▶ [TASK BRIEF]: Which lines in the records below contain the word "with"? Copy each one out.

Top of INPUT RECORDS

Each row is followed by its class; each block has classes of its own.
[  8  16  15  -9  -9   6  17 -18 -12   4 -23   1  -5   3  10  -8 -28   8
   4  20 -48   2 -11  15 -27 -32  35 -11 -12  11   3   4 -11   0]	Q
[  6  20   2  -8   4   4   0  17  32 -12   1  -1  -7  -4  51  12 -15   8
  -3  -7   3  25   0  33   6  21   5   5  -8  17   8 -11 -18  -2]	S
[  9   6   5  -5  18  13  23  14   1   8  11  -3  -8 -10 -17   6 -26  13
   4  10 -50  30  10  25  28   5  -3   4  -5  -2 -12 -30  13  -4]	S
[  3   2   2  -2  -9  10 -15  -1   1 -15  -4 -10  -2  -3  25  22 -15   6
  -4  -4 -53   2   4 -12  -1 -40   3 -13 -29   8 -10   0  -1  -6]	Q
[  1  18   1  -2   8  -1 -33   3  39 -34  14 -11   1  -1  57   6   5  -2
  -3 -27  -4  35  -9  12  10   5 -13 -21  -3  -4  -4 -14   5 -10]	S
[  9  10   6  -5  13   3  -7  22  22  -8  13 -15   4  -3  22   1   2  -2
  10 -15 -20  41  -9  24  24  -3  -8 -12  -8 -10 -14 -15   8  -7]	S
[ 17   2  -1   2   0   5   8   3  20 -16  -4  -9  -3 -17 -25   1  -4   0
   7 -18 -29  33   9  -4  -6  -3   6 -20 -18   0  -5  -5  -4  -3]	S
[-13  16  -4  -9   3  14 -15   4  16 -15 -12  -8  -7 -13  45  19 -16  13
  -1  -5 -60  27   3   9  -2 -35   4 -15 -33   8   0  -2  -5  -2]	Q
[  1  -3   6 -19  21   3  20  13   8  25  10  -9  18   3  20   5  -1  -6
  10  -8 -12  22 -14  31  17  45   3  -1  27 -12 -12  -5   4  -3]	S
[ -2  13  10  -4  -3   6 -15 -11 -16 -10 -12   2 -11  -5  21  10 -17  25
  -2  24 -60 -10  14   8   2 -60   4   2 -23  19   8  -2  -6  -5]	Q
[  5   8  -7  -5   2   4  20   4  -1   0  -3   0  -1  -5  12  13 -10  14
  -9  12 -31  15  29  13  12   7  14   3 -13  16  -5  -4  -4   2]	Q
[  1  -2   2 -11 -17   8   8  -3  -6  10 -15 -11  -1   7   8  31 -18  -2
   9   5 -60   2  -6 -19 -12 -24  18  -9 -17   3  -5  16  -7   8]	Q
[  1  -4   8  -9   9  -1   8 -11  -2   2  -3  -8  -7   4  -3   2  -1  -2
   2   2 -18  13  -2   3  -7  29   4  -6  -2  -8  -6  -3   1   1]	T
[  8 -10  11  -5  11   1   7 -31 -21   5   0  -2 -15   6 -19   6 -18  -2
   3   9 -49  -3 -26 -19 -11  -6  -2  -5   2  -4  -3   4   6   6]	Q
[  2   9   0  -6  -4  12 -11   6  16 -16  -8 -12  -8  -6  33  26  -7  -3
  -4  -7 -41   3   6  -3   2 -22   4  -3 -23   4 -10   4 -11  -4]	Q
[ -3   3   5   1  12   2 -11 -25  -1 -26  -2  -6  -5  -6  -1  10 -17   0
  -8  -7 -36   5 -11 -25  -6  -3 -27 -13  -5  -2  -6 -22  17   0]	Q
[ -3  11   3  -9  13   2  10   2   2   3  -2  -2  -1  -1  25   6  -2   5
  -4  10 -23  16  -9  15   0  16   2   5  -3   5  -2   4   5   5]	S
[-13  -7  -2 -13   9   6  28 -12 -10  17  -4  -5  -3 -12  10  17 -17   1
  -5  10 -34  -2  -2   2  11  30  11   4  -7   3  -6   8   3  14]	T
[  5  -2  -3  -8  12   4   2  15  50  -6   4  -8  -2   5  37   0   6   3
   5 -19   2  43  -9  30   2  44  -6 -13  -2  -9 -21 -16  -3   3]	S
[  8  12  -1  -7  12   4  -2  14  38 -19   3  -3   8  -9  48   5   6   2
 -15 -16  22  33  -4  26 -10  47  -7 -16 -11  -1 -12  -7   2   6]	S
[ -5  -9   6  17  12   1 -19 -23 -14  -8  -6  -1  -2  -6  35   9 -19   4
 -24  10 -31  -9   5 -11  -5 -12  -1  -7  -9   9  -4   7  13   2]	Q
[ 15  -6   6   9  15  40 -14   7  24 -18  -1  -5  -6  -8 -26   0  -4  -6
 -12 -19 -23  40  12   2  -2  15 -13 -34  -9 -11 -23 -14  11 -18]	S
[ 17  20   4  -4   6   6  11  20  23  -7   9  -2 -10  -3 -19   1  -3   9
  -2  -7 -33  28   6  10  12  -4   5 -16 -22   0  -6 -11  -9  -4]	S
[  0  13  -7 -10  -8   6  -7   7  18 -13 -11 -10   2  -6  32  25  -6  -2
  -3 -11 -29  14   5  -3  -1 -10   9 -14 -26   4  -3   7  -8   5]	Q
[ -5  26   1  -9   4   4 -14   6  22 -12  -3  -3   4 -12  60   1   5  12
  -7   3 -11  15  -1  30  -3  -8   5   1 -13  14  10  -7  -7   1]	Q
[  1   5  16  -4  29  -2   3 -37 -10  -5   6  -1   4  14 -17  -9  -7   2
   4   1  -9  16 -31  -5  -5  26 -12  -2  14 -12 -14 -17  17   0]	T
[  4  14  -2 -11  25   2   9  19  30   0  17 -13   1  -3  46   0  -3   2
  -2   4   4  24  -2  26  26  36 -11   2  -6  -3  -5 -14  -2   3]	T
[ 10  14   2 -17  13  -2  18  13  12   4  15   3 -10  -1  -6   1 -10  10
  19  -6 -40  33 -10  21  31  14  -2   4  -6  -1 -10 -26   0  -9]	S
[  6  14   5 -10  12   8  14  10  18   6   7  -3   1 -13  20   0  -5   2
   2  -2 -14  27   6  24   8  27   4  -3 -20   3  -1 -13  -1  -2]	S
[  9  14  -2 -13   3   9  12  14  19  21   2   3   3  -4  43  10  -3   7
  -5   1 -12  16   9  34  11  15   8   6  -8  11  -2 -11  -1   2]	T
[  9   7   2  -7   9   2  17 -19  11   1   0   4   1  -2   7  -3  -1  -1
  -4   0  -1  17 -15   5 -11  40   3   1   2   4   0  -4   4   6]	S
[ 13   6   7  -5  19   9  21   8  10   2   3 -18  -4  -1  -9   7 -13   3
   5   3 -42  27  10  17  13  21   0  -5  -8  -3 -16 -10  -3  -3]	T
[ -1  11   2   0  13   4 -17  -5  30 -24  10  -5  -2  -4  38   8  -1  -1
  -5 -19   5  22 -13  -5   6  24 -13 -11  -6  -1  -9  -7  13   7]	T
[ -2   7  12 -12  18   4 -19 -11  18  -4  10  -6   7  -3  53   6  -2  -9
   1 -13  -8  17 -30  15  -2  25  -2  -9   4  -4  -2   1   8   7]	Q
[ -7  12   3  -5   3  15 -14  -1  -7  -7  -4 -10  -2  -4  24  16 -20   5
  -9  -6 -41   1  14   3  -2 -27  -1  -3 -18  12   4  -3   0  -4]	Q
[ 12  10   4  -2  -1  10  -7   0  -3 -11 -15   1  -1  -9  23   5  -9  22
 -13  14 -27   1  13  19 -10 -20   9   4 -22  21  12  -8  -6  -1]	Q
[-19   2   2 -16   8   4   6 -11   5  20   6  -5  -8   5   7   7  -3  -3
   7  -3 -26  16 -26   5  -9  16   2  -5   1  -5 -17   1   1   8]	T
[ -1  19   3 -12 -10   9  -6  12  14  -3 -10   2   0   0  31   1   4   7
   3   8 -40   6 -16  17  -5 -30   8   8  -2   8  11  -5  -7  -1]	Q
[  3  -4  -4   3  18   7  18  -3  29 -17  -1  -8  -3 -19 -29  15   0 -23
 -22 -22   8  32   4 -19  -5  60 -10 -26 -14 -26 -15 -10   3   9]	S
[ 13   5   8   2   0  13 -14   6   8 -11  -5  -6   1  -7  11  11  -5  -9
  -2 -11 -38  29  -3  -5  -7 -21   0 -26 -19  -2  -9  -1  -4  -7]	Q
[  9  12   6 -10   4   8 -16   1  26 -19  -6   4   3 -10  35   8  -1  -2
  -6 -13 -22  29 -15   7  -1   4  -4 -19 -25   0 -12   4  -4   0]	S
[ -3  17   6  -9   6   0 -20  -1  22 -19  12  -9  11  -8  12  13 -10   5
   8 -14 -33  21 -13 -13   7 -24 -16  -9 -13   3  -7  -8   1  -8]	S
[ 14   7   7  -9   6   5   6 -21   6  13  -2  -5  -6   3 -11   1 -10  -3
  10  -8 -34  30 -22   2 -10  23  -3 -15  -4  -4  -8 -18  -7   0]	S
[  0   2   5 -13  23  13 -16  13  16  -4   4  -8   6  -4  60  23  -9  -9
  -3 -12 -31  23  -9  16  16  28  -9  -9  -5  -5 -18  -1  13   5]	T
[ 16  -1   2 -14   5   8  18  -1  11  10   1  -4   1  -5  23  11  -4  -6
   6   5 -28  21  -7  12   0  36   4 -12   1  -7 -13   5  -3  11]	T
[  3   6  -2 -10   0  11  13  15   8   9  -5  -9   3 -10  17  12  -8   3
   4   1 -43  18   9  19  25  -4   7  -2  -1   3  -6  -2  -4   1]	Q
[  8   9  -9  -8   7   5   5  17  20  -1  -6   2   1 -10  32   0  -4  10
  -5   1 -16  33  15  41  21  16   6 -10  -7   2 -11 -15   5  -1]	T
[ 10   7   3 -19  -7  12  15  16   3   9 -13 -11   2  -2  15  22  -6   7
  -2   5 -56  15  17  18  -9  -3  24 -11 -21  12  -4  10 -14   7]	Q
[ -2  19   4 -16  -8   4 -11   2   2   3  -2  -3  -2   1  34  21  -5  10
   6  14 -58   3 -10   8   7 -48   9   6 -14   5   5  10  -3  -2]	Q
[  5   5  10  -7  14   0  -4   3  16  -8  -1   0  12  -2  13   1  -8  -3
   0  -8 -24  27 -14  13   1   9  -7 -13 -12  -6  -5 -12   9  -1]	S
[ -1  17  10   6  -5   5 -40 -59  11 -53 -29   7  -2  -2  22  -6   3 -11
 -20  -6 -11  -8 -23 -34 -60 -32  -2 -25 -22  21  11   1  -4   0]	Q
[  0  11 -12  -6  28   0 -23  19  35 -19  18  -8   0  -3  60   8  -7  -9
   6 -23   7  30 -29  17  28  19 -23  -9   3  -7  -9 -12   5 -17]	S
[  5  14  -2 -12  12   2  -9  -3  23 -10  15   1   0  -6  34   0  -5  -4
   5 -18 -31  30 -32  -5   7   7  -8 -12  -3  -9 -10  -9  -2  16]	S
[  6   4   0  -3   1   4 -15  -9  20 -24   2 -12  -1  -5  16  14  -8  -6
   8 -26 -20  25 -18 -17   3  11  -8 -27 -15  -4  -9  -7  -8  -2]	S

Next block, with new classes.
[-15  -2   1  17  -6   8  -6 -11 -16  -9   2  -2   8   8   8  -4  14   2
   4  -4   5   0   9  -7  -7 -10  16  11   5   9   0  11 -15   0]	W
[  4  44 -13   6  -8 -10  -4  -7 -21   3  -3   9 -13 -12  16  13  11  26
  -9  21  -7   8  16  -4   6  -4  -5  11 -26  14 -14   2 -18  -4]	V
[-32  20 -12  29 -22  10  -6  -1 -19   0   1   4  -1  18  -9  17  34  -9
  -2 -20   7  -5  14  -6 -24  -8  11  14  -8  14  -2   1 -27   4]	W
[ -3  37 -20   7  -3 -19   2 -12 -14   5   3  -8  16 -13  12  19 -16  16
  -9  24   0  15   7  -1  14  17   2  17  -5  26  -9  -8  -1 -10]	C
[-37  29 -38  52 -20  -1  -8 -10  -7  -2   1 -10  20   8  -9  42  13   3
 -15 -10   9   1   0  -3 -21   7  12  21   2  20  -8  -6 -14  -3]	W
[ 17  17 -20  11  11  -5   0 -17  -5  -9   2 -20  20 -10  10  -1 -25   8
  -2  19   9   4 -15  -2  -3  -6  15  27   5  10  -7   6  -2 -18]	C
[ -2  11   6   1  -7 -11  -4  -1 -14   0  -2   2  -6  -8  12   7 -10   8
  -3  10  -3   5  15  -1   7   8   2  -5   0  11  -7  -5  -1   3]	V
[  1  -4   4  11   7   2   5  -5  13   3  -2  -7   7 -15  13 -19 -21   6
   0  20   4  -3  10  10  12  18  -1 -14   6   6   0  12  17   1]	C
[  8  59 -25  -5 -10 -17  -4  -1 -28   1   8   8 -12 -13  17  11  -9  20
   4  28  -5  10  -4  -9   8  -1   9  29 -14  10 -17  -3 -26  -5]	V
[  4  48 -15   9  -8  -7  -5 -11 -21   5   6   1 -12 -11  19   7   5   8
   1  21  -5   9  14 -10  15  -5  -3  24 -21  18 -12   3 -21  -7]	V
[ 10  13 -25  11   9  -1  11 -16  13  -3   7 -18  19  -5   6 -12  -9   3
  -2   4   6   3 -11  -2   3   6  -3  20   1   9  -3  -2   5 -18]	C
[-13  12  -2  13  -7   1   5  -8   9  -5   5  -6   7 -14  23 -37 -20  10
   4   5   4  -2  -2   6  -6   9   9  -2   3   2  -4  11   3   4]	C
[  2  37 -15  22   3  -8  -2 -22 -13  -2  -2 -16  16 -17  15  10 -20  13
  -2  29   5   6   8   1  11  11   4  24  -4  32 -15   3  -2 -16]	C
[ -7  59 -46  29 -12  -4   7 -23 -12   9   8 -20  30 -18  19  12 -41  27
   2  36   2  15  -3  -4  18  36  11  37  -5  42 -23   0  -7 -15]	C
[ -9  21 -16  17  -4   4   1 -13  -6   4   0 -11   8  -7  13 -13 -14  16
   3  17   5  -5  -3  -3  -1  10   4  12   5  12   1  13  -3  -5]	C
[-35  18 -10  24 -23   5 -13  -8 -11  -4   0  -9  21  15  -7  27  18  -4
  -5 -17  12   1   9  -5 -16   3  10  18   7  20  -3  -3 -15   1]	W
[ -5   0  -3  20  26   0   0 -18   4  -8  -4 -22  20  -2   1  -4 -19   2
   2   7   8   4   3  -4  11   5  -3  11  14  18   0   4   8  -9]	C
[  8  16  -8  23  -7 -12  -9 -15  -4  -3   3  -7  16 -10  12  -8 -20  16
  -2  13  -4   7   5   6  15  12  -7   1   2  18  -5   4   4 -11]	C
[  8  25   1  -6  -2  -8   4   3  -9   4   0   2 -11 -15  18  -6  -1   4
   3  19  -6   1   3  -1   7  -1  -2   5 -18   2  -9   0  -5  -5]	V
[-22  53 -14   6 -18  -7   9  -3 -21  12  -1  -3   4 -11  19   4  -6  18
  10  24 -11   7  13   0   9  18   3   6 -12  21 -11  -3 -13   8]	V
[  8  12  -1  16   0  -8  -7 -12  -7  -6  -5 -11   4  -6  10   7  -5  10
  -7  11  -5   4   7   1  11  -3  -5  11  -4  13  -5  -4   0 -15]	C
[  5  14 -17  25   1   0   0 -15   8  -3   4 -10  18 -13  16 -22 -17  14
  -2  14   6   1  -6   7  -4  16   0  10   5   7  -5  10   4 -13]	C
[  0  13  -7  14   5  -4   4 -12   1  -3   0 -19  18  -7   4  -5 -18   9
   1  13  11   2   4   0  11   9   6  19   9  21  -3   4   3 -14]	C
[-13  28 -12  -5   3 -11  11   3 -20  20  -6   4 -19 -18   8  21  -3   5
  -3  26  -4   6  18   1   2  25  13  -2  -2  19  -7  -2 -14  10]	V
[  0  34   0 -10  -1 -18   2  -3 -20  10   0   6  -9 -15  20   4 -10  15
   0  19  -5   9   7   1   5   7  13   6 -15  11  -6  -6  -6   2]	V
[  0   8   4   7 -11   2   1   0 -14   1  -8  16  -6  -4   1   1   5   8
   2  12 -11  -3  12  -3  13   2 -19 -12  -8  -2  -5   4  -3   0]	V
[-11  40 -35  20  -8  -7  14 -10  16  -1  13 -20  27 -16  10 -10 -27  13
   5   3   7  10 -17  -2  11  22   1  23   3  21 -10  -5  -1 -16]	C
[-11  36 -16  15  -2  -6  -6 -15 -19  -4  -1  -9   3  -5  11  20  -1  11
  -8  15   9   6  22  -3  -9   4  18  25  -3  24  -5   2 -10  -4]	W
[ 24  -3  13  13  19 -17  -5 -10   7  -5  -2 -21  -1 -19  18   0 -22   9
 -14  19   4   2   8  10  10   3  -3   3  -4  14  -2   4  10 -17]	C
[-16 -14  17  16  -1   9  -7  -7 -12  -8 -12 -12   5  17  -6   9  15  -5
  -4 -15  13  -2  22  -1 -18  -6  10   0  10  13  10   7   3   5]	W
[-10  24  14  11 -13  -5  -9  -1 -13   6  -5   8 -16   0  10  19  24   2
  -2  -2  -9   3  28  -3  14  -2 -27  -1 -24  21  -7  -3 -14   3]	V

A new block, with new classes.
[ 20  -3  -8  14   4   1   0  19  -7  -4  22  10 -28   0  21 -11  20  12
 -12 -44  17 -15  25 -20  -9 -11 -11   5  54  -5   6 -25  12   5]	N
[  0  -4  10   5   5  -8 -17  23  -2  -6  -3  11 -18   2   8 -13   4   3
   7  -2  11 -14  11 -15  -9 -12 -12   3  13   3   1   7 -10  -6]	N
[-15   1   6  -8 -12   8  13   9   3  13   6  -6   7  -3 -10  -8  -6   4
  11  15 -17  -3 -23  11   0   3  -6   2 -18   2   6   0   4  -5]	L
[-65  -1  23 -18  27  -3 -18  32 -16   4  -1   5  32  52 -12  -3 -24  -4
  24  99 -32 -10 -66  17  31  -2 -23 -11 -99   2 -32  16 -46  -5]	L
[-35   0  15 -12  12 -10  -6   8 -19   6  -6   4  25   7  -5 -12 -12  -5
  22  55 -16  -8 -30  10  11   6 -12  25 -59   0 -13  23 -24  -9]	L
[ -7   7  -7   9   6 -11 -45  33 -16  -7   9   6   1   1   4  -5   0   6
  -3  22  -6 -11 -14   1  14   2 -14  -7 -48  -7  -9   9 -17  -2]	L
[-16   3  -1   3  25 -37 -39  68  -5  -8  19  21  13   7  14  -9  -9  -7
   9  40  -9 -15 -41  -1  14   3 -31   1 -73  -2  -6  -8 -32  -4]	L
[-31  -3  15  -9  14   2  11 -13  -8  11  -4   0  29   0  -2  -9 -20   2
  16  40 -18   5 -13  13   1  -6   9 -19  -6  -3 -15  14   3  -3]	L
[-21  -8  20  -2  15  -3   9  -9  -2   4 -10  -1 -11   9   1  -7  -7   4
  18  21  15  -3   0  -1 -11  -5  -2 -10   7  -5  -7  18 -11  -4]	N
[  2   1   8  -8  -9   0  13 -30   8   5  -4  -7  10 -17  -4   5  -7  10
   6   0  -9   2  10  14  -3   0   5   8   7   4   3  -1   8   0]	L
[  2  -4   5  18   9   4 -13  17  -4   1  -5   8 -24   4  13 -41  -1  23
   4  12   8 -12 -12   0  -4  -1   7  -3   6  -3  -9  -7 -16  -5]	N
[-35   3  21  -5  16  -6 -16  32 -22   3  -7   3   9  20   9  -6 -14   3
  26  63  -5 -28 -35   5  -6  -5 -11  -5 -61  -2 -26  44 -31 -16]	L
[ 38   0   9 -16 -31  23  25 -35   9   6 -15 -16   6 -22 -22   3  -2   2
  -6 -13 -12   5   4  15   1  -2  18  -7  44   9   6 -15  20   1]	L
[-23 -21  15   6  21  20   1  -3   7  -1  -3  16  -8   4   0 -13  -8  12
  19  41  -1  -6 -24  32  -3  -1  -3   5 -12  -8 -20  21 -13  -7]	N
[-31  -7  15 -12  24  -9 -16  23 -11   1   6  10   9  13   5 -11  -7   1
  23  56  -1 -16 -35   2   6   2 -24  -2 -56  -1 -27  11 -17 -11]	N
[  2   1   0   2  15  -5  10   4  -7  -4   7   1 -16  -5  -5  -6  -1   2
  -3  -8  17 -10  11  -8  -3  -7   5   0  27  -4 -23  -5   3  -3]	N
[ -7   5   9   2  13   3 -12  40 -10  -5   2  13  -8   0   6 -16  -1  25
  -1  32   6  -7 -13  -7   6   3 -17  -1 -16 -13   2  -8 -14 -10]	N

Bottom of INPUT RECORDS

▶ [SOLUTION TO THE EXERCISE]:
Next block, with new classes.
A new block, with new classes.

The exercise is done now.